[Entries taken from a collection]
= = = =

Each row of a before or after table is a point. One or more steps were done to the points. Then noise was added and the rows were shuffled. The steps act on columns, c1 being the first. What was done? A step turns or swaps two columns, mirrors them in a line or flattens them onto one, adds a multiple of one to another, or multiplies or shifts one. Angles are multiples of 10 degrees, from the lower column toward the higher: turns from -170 to 170, lines from 10 to 170 but not 90. Use the fewest steps. Two steps may share a column if one is a turn and the other turns, adds or multiplies; they go together, in the order done. Otherwise the lowest column goes first.

Before (14 x 3):
[[ 57 -71 -61]
 [-24 -35  19]
 [ -8   6  14]
 [-23   7  17]
 [-34  -8  30]
 [-24 -31 -68]
 [-38 -31   1]
 [-33   1  19]
 [  3   6 -11]
 [ 14  -6  26]
 [ 51 -12  19]
 [ -2 -28 -47]
 [ 36 -38  28]
 [-29 -28  28]]
After:
[[ 14  62 -73]
 [-62 -17   7]
 [-26 -24  -2]
 [ -3 -28 -40]
 [-48 -11   6]
 [-78   0 -31]
 [-63  70 -32]
 [-43  48 -25]
 [-71 -31  -7]
 [-74 -16   4]
 [-34  11   6]
 [-64 -21 -34]
 [-70 -28 -27]
 [ 15 -15 -11]]
Steps: shift c1 by -40; turn c2 and c3 by 90 degrees

Before, 9 rows:
[[-11 -60 -47 -38 -32   1]
 [ 15  48  14 -67  32  -4]
 [ -2  -4   5   4  38  39]
 [-41   2 -49  22 -16  -3]
 [ -8  33 -17  -4  25 -22]
 [ 29 -19 -29  24 -55 -35]
 [ -1 -27 -13 -31  31 -13]
 [ 31  16 -20  24  68  38]
 [ 20 -35 -62  -1   5  35]]
After, 9 rows:
[[ 68 -25  21  14  31  37]
 [-33  14  36 -78 -11   0]
 [-14 -34  40  -6 -43  -5]
 [  4 -12  57 -48  19  37]
 [ 41   6   2   1  -2  38]
 [ 22 -42 -10   0  -7 -23]
 [-58  -4  42  -3  32 -33]
 [ 29  12   6 -43  -2 -12]
 [ 32 -30 -76 -25  15  -4]]
Steps: swap c1 and c5; turn c2 and c3 by -140 degrees; turn c3 and c4 by -40 degrees

Before, 13 rows:
[[ 71  69  11 -26  39  -8  36  19]
 [ -9   5 -19 -15   7  15  21  46]
 [  7  -6  -2  25  -7  -8   1  -8]
 [-54  16 -55  -3   4  29 -20  31]
 [ 41  49   4 -32  76 -33  13  35]
 [-56   7 -16 -13  30  21  17  37]
 [  4  12  -4  16 -26   6  18   5]
 [-28   0  -1  -9  18   6 -26  46]
 [-45   6 -24 -38 -14   2  -6  24]
 [ 24  -7 -13  20 -13 -30  20 -29]
 [ 26 -36 -26   8  -8  -3   5 -18]
 [ 26   4 -30  13 -32  -6  18  16]
 [-16   0 -16 -40  23  39 -28   4]]
After (13 x 8):
[[-45   2 -22 -39 -28   2   6  -6]
 [ 28 -17 -31  13 -30  -6 -16 -10]
 [-55  46 -16 -14 -17  20 -16   9]
 [  7 -12  -2  24   4  -8  -1   2]
 [-10  30 -19 -15 -35  16 -21   3]
 [  5 -14  -3  16 -17   7 -17 -17]
 [-53  24 -55  -3 -25  29  20  -8]
 [ 26 -27 -26   8  11  -3  -5  28]
 [-28  36  -2 -10 -30   5  27  13]
 [ 23 -26 -12  20  19 -31 -19  -3]
 [ 70  63  10 -25   3  -7 -36 -49]
 [ 41  97   4 -32   7 -33 -13 -18]
 [-15  20 -16 -40   9  39  29   8]]
Steps: turn c5 and c8 by 60 degrees; turn c2 and c8 by -70 degrees; multiply c7 by -1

= = = =

*PROBLEM DETAILS*.
The records are to be retyped exactly. No line may be skipped.

*TASK RESULT*.
Each row of a before or after table is a point. One or more steps were done to the points. Then noise was added and the rows were shuffled. The steps act on columns, c1 being the first. What was done? A step turns or swaps two columns, mirrors them in a line or flattens them onto one, adds a multiple of one to another, or multiplies or shifts one. Angles are multiples of 10 degrees, from the lower column toward the higher: turns from -170 to 170, lines from 10 to 170 but not 90. Use the fewest steps. Two steps may share a column if one is a turn and the other turns, adds or multiplies; they go together, in the order done. Otherwise the lowest column goes first.

Before (14 x 3):
[[ 57 -71 -61]
 [-24 -35  19]
 [ -8   6  14]
 [-23   7  17]
 [-34  -8  30]
 [-24 -31 -68]
 [-38 -31   1]
 [-33   1  19]
 [  3   6 -11]
 [ 14  -6  26]
 [ 51 -12  19]
 [ -2 -28 -47]
 [ 36 -38  28]
 [-29 -28  28]]
After:
[[ 14  62 -73]
 [-62 -17   7]
 [-26 -24  -2]
 [ -3 -28 -40]
 [-48 -11   6]
 [-78   0 -31]
 [-63  70 -32]
 [-43  48 -25]
 [-71 -31  -7]
 [-74 -16   4]
 [-34  11   6]
 [-64 -21 -34]
 [-70 -28 -27]
 [ 15 -15 -11]]
Steps: shift c1 by -40; turn c2 and c3 by 90 degrees

Before, 9 rows:
[[-11 -60 -47 -38 -32   1]
 [ 15  48  14 -67  32  -4]
 [ -2  -4   5   4  38  39]
 [-41   2 -49  22 -16  -3]
 [ -8  33 -17  -4  25 -22]
 [ 29 -19 -29  24 -55 -35]
 [ -1 -27 -13 -31  31 -13]
 [ 31  16 -20  24  68  38]
 [ 20 -35 -62  -1   5  35]]
After, 9 rows:
[[ 68 -25  21  14  31  37]
 [-33  14  36 -78 -11   0]
 [-14 -34  40  -6 -43  -5]
 [  4 -12  57 -48  19  37]
 [ 41   6   2   1  -2  38]
 [ 22 -42 -10   0  -7 -23]
 [-58  -4  42  -3  32 -33]
 [ 29  12   6 -43  -2 -12]
 [ 32 -30 -76 -25  15  -4]]
Steps: swap c1 and c5; turn c2 and c3 by -140 degrees; turn c3 and c4 by -40 degrees

Before, 13 rows:
[[ 71  69  11 -26  39  -8  36  19]
 [ -9   5 -19 -15   7  15  21  46]
 [  7  -6  -2  25  -7  -8   1  -8]
 [-54  16 -55  -3   4  29 -20  31]
 [ 41  49   4 -32  76 -33  13  35]
 [-56   7 -16 -13  30  21  17  37]
 [  4  12  -4  16 -26   6  18   5]
 [-28   0  -1  -9  18   6 -26  46]
 [-45   6 -24 -38 -14   2  -6  24]
 [ 24  -7 -13  20 -13 -30  20 -29]
 [ 26 -36 -26   8  -8  -3   5 -18]
 [ 26   4 -30  13 -32  -6  18  16]
 [-16   0 -16 -40  23  39 -28   4]]
After (13 x 8):
[[-45   2 -22 -39 -28   2   6  -6]
 [ 28 -17 -31  13 -30  -6 -16 -10]
 [-55  46 -16 -14 -17  20 -16   9]
 [  7 -12  -2  24   4  -8  -1   2]
 [-10  30 -19 -15 -35  16 -21   3]
 [  5 -14  -3  16 -17   7 -17 -17]
 [-53  24 -55  -3 -25  29  20  -8]
 [ 26 -27 -26   8  11  -3  -5  28]
 [-28  36  -2 -10 -30   5  27  13]
 [ 23 -26 -12  20  19 -31 -19  -3]
 [ 70  63  10 -25   3  -7 -36 -49]
 [ 41  97   4 -32   7 -33 -13 -18]
 [-15  20 -16 -40   9  39  29   8]]
Steps: turn c5 and c8 by 60 degrees; turn c2 and c8 by -70 degrees; multiply c7 by -1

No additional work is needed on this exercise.